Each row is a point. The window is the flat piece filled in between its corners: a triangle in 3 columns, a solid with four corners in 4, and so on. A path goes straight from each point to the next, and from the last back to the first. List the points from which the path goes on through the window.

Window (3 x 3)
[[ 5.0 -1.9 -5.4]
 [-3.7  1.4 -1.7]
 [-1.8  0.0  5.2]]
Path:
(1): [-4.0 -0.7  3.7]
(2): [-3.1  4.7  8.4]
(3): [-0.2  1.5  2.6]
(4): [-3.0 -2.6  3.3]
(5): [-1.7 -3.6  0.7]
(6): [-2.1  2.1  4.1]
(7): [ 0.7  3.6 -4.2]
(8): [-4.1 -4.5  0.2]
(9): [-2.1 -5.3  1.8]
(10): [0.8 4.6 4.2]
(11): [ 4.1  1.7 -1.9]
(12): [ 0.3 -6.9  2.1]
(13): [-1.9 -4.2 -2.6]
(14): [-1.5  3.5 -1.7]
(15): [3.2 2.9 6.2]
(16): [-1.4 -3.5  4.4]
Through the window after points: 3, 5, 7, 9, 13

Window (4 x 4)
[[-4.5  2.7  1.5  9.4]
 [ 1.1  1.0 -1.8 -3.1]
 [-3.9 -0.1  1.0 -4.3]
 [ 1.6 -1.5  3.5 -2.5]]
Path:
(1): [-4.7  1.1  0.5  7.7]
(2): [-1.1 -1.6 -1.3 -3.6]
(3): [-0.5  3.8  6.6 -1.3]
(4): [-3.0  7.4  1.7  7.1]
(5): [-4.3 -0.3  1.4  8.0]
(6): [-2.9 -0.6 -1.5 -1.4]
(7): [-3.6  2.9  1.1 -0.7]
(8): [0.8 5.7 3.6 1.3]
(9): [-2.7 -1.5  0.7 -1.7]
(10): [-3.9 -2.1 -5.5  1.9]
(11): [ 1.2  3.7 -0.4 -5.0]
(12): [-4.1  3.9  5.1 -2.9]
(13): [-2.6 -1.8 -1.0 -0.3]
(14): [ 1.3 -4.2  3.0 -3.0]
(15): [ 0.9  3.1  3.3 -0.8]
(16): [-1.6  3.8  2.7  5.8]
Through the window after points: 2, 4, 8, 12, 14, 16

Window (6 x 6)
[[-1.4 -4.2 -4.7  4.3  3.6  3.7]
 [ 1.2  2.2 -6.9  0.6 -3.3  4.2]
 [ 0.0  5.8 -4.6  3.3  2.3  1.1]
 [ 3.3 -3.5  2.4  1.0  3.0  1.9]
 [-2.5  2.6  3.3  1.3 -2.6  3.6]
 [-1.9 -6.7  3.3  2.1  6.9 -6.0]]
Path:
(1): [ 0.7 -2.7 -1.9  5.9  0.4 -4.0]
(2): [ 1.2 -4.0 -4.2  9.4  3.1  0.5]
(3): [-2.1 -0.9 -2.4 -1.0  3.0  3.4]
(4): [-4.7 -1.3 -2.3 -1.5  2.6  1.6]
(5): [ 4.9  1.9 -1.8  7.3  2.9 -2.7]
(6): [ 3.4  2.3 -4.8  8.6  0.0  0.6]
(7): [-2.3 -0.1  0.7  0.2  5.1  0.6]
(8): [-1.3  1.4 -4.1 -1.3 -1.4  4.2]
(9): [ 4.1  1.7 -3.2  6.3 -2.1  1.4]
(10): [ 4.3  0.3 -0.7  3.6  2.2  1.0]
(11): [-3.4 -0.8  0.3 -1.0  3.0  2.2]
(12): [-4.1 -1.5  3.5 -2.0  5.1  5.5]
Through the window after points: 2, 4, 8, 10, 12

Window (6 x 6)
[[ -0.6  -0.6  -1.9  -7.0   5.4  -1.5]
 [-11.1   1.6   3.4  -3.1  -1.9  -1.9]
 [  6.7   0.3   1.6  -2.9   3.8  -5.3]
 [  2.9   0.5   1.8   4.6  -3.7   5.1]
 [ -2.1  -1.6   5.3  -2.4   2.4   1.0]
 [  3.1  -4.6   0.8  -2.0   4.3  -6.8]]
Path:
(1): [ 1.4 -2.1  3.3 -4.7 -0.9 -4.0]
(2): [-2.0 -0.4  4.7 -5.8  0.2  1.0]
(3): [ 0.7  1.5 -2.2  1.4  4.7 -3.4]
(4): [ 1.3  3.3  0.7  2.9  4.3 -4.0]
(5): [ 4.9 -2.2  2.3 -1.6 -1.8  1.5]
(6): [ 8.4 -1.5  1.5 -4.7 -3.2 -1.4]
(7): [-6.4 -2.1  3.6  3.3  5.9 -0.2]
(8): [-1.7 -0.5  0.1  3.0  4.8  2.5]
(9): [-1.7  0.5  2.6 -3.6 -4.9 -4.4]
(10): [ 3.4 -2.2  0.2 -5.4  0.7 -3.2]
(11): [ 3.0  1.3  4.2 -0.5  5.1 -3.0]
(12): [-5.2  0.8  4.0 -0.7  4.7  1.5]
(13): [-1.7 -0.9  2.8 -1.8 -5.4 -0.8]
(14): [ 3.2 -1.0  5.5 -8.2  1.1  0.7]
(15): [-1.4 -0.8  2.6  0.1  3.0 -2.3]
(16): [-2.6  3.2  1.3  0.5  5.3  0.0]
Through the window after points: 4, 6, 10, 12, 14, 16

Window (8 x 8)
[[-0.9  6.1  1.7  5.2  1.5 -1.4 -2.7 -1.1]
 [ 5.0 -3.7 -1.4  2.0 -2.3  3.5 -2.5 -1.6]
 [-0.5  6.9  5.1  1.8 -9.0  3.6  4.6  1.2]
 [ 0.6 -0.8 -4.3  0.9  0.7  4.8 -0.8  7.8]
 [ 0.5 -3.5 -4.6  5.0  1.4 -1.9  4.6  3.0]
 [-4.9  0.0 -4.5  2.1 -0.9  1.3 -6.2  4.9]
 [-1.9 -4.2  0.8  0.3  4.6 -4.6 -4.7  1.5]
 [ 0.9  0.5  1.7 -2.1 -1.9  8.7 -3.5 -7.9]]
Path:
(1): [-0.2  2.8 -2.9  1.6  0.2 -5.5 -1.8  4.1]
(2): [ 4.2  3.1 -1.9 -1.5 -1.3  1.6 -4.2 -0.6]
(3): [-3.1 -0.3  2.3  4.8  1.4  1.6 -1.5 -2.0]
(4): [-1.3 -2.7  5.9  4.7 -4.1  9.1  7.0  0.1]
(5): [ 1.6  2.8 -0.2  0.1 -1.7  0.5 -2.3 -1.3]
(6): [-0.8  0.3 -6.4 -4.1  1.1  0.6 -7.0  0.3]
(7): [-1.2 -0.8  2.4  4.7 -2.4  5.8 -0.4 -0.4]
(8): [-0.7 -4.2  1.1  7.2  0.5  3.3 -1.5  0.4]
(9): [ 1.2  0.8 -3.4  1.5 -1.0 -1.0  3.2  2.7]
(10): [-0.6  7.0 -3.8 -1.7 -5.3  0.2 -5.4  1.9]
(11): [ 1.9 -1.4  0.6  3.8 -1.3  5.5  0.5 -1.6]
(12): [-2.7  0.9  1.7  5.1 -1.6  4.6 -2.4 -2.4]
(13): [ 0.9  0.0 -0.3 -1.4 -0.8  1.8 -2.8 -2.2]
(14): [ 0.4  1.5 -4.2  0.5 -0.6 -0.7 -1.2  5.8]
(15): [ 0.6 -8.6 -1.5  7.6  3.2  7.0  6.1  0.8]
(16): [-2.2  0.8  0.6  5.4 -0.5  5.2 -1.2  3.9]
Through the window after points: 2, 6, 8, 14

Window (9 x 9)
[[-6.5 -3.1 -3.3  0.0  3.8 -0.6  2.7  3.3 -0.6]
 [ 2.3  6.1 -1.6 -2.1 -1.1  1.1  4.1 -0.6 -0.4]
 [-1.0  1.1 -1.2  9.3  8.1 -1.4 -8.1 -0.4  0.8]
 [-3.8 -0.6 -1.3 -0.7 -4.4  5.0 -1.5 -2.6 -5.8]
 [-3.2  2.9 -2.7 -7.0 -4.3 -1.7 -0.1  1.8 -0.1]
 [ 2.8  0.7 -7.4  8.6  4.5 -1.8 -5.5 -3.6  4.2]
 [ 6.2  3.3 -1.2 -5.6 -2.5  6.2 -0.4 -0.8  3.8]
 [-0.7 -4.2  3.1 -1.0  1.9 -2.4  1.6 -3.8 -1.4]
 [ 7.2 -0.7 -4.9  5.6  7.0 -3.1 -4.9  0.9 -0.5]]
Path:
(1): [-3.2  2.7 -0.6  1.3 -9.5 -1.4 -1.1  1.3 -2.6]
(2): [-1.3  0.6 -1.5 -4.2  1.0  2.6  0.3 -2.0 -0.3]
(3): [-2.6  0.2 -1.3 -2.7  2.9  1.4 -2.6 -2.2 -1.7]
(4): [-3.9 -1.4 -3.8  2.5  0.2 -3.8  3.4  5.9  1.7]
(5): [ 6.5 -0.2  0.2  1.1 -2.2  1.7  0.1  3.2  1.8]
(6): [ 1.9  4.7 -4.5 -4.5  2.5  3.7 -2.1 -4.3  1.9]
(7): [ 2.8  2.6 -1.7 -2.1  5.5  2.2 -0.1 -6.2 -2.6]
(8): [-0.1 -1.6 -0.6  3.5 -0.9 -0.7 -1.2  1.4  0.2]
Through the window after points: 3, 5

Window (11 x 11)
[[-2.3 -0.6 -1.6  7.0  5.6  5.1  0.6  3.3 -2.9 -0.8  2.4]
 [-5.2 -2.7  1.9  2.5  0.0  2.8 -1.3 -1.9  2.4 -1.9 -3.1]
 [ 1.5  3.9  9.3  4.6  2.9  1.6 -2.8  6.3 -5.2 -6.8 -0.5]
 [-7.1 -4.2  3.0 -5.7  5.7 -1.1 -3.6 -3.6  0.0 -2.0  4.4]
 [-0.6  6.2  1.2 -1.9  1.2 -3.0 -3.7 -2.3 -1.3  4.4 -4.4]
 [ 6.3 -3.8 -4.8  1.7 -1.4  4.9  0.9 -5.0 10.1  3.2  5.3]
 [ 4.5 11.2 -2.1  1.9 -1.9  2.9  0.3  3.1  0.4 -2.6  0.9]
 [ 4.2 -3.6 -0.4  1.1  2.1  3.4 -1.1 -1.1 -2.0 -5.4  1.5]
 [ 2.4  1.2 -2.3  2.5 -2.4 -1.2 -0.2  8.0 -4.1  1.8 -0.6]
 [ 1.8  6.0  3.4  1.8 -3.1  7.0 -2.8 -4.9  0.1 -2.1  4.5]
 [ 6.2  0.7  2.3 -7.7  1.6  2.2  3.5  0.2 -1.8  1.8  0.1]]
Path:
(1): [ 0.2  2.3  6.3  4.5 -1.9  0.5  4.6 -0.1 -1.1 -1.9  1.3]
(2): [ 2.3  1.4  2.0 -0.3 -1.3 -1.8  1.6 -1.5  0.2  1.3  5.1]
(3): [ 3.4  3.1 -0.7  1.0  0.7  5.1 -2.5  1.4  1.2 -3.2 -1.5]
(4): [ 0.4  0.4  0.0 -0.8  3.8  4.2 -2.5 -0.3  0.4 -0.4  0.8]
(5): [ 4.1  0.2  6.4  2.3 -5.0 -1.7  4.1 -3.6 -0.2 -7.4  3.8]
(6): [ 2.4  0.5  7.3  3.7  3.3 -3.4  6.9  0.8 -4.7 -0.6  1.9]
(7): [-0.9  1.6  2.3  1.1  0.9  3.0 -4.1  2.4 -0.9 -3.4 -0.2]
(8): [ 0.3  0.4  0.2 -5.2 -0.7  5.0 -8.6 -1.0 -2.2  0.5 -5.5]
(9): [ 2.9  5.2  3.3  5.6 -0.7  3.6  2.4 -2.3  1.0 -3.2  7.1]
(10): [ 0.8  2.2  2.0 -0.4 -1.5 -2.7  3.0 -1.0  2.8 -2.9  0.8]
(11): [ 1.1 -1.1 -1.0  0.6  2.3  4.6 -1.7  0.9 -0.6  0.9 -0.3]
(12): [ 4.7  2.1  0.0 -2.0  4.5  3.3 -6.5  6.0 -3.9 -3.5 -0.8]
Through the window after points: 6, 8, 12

┄┄┄┄┄┄

YOUR ASSIGNMENT
Would you print exactly and only the lines of the material above that run from the line with "Through the window after points: 4, 6, 10, 12, 14, 16" through the line with "[ 0.6 -0.8 -4.3", both included?

EXPECTED ANSWER
Through the window after points: 4, 6, 10, 12, 14, 16

Window (8 x 8)
[[-0.9  6.1  1.7  5.2  1.5 -1.4 -2.7 -1.1]
 [ 5.0 -3.7 -1.4  2.0 -2.3  3.5 -2.5 -1.6]
 [-0.5  6.9  5.1  1.8 -9.0  3.6  4.6  1.2]
 [ 0.6 -0.8 -4.3  0.9  0.7  4.8 -0.8  7.8]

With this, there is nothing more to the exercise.